[Items from a dataset]

******************************

A small network was shown many inputs. Here are its activations along a few directions, one row for each input.
In each table, some parts of the input vary, and every possible input appears once, in random order.
Descriptions start from the smaller parts, as in this example, which fits no table here: one of 8 places around a ring, together with either a single point or one of 11 places along a line or (one of 2 separate values, together with one of 6 places along a line).
Shared parts are said once, and a part with two or three values counts as separate values.
(in the rows, 128 means zero)

Other details of the inputs shift rows strongly along two fixed directions, in all tables alike. That doesn't count.

Table:
row 1: [146 181 125 130  88 166 164 123 135 114  79 111 127 129 155]
row 2: [128  76 125 141 172 118  99 118 124 111 145 142 132 118 113]
row 3: [ 89 156  88 107 128 117 120 142 120 193 186 158  98 122 131]
row 4: [105 141 126 108  86 133 152 131 131 121 147 126 126 119 127]
row 5: [135 149 148 121  71 153 171 112 131  96  95  94 141 119 139]
row 6: [144 165 136 119  91 170 174 118 130 103  89 112 121 119 148]
row 7: [142  76 141 162 192 120  84 129 114 115 111 133 158 138 134]
row 8: [ 96 152  83  99 122 118 107 153 142 177 191 171 103 127 141]
row 9: [ 90 144 103  83 108  97 109 171 141 167 195 164 101 118 107]
row 10: [125  68 114 137 184  75  51 157 121 128 196 174 120 132  91]
row 11: [173  54 181 193 191 129 127  87 127  64  63 107 154 144 120]
row 12: [139 173 125 125  90 159 163 112 141 112  68 107 138 127 147]
row 13: [138 173 129 127  90 162 159 117 141 110  72 112 129 121 154]
row 14: [119 149 116 104 106 146 144 130 134 131 137 140 110 118 142]
row 15: [ 95 139  97  77 123 121 119 142 147 183 199 149 103 114 127]
row 16: [137 155 151 118  73 159 168 112 136  98  94  86 137 120 138]
row 17: [162  55 173 179 185  85  95 128 130  86 104 125 147 151  92]
row 18: [146  82 148 185 196 107 114 102 113 133 112 129 141 156 113]
row 19: [137  60 160 168 173 102 118 115 126  97 137 129 145 149 112]
row 20: [125  57 127 167 228  94  60 132  89 155 163 150 145 141 115]
row 21: [124 154 130 100  84 117 137 149 141 134 130 122 123 120 115]
row 22: [122 172 104 129 112 143 149 127 111 161 127 126 106 132 142]
row 23: [134 155 140 116  92 165 170 113 136 100  80 109 121 111 146]
row 24: [ 94 156  82 109 127 116 115 144 118 193 190 162  95 129 135]
row 25: [141 161 142 124  79 161 176 119 124  93 100 106 133 126 141]
row 26: [149 165 153 112  75 140 151 133 145 106  79  87 130 124 121]
row 27: [165  80 181 166 159 121 104 136 110  71  64 100 161 138 115]
row 28: [131  70 116 140 187  78  57 160 116 128 200 171 122 133  87]
row 29: [128 150 145 122  79 155 169 116 130  92  93 103 132 117 139]
row 30: [ 87 136  97  89 108 113 122 151 131 161 213 166 106 122 126]
row 31: [160  73 169 163 175 144 118 110 108  77  70 103 158 129 136]
row 32: [ 94 136  95  81 120 117 125 142 142 178 197 157 108 112 128]
row 33: [ 96 166  85  94 126 115 119 136 129 210 191 141 105 126 129]
row 34: [118 152 129 103  86 119 137 152 139 125 127 127 120 123 110]
row 35: [147 182 127 118  89 162 158 111 149 125  74  93 134 127 153]
row 36: [145 174 124 122  91 156 160 110 144 122  72 103 141 125 151]
row 37: [ 95 161  83  99 126 111 124 135 124 206 185 148 110 125 129]
row 38: [158  60 152 191 204 106  97 104 133 102 101 133 153 155 119]
row 39: [125 154 114 135 124 137 141 113 116 145 109 118 127 130 131]
row 40: [132  57 156 158 179 113  95 131 103  96 135 125 156 134 123]
Description of these inputs: one of 5 places along a line, together with either one of 2 separate values or one of 6 places along a line.
Question: The inputs of row 36 and row 5 match in every part but the place on the line of 5. If row 12 is changed in the same way as row 36 into row 5, which row does it become?
Answer: row 4
Question: The inputs of row 40 and row 20 match in every part but the place on the line of 5. If row 25 is changed in the same way as row 40 into row 20, which row does it become?
Answer: row 22
Question: Which other rows does row 39 become when the place on the line of 6 takes its other values? List them by row number.
Answer: row 3, row 22, row 24, row 33, row 37
Question: Which other rows does row 33 become when the place on the line of 5 takes its other values? List them by row number.
Answer: row 15, row 16, row 26, row 35
Question: Which other rows does row 18 become when the place on the line of 5 takes its other values? List them by row number.
Answer: row 11, row 17, row 19, row 38
Question: Which other rows does row 11 become when the choice among 2 separate values takes its other values? List them by row number.
Answer: row 31
Question: Which other rows does row 9 become when the place on the line of 6 takes its other values? List them by row number.
Answer: row 10, row 21, row 26, row 28, row 34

******************************

Write out all of the records once more, exactly.

A small network was shown many inputs. Here are its activations along a few directions, one row for each input.
In each table, some parts of the input vary, and every possible input appears once, in random order.
Descriptions start from the smaller parts, as in this example, which fits no table here: one of 8 places around a ring, together with either a single point or one of 11 places along a line or (one of 2 separate values, together with one of 6 places along a line).
Shared parts are said once, and a part with two or three values counts as separate values.
(in the rows, 128 means zero)

Other details of the inputs shift rows strongly along two fixed directions, in all tables alike. That doesn't count.

Table:
row 1: [146 181 125 130  88 166 164 123 135 114  79 111 127 129 155]
row 2: [128  76 125 141 172 118  99 118 124 111 145 142 132 118 113]
row 3: [ 89 156  88 107 128 117 120 142 120 193 186 158  98 122 131]
row 4: [105 141 126 108  86 133 152 131 131 121 147 126 126 119 127]
row 5: [135 149 148 121  71 153 171 112 131  96  95  94 141 119 139]
row 6: [144 165 136 119  91 170 174 118 130 103  89 112 121 119 148]
row 7: [142  76 141 162 192 120  84 129 114 115 111 133 158 138 134]
row 8: [ 96 152  83  99 122 118 107 153 142 177 191 171 103 127 141]
row 9: [ 90 144 103  83 108  97 109 171 141 167 195 164 101 118 107]
row 10: [125  68 114 137 184  75  51 157 121 128 196 174 120 132  91]
row 11: [173  54 181 193 191 129 127  87 127  64  63 107 154 144 120]
row 12: [139 173 125 125  90 159 163 112 141 112  68 107 138 127 147]
row 13: [138 173 129 127  90 162 159 117 141 110  72 112 129 121 154]
row 14: [119 149 116 104 106 146 144 130 134 131 137 140 110 118 142]
row 15: [ 95 139  97  77 123 121 119 142 147 183 199 149 103 114 127]
row 16: [137 155 151 118  73 159 168 112 136  98  94  86 137 120 138]
row 17: [162  55 173 179 185  85  95 128 130  86 104 125 147 151  92]
row 18: [146  82 148 185 196 107 114 102 113 133 112 129 141 156 113]
row 19: [137  60 160 168 173 102 118 115 126  97 137 129 145 149 112]
row 20: [125  57 127 167 228  94  60 132  89 155 163 150 145 141 115]
row 21: [124 154 130 100  84 117 137 149 141 134 130 122 123 120 115]
row 22: [122 172 104 129 112 143 149 127 111 161 127 126 106 132 142]
row 23: [134 155 140 116  92 165 170 113 136 100  80 109 121 111 146]
row 24: [ 94 156  82 109 127 116 115 144 118 193 190 162  95 129 135]
row 25: [141 161 142 124  79 161 176 119 124  93 100 106 133 126 141]
row 26: [149 165 153 112  75 140 151 133 145 106  79  87 130 124 121]
row 27: [165  80 181 166 159 121 104 136 110  71  64 100 161 138 115]
row 28: [131  70 116 140 187  78  57 160 116 128 200 171 122 133  87]
row 29: [128 150 145 122  79 155 169 116 130  92  93 103 132 117 139]
row 30: [ 87 136  97  89 108 113 122 151 131 161 213 166 106 122 126]
row 31: [160  73 169 163 175 144 118 110 108  77  70 103 158 129 136]
row 32: [ 94 136  95  81 120 117 125 142 142 178 197 157 108 112 128]
row 33: [ 96 166  85  94 126 115 119 136 129 210 191 141 105 126 129]
row 34: [118 152 129 103  86 119 137 152 139 125 127 127 120 123 110]
row 35: [147 182 127 118  89 162 158 111 149 125  74  93 134 127 153]
row 36: [145 174 124 122  91 156 160 110 144 122  72 103 141 125 151]
row 37: [ 95 161  83  99 126 111 124 135 124 206 185 148 110 125 129]
row 38: [158  60 152 191 204 106  97 104 133 102 101 133 153 155 119]
row 39: [125 154 114 135 124 137 141 113 116 145 109 118 127 130 131]
row 40: [132  57 156 158 179 113  95 131 103  96 135 125 156 134 123]
Description of these inputs: one of 5 places along a line, together with either one of 2 separate values or one of 6 places along a line.
Question: The inputs of row 36 and row 5 match in every part but the place on the line of 5. If row 12 is changed in the same way as row 36 into row 5, which row does it become?
Answer: row 4
Question: The inputs of row 40 and row 20 match in every part but the place on the line of 5. If row 25 is changed in the same way as row 40 into row 20, which row does it become?
Answer: row 22
Question: Which other rows does row 39 become when the place on the line of 6 takes its other values? List them by row number.
Answer: row 3, row 22, row 24, row 33, row 37
Question: Which other rows does row 33 become when the place on the line of 5 takes its other values? List them by row number.
Answer: row 15, row 16, row 26, row 35
Question: Which other rows does row 18 become when the place on the line of 5 takes its other values? List them by row number.
Answer: row 11, row 17, row 19, row 38
Question: Which other rows does row 11 become when the choice among 2 separate values takes its other values? List them by row number.
Answer: row 31
Question: Which other rows does row 9 become when the place on the line of 6 takes its other values? List them by row number.
Answer: row 10, row 21, row 26, row 28, row 34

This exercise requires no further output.